Exercise description: Output only an exact transcription of the line containing "scale[-1] = z or s" and all lines that follow it in the data below.

Provided entries:
Here is a tiny trained network, its code and every weight. The questions are about switching its units off for an input and a class, where a switched-off unit gives its printed mean instead of its output.

import numpy as np


def w(rows, s, z=0):
    codes = np.array(rows[::2]) - 128.0
    scale = np.full(codes.shape[1], s)
    scale[-1] = z or s
    return codes * scale


def f(y):
    return np.maximum(y, 0)


def log_softmax(a):
    a = a - a.max(-1, keepdims=True)
    return a - np.log(np.exp(a).sum(-1, keepdims=True))


def net(x, mask):
    res = np.array(x, float).reshape(1, 5) / 4 @ E
    y = f(res @ A[0][:, :-1].T + A[0][:, -1])
    res = res + np.where(mask, y, B[0][:, -1]) @ B[0][:, :-1]
    return log_softmax(res[-1] @ U[:, :-1].T + U[:, -1])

Response area:
    scale[-1] = z or s
    return codes * scale


def f(y):
    return np.maximum(y, 0)


def log_softmax(a):
    a = a - a.max(-1, keepdims=True)
    return a - np.log(np.exp(a).sum(-1, keepdims=True))


def net(x, mask):
    res = np.array(x, float).reshape(1, 5) / 4 @ E
    y = f(res @ A[0][:, :-1].T + A[0][:, -1])
    res = res + np.where(mask, y, B[0][:, -1]) @ B[0][:, :-1]
    return log_softmax(res[-1] @ U[:, :-1].T + U[:, -1])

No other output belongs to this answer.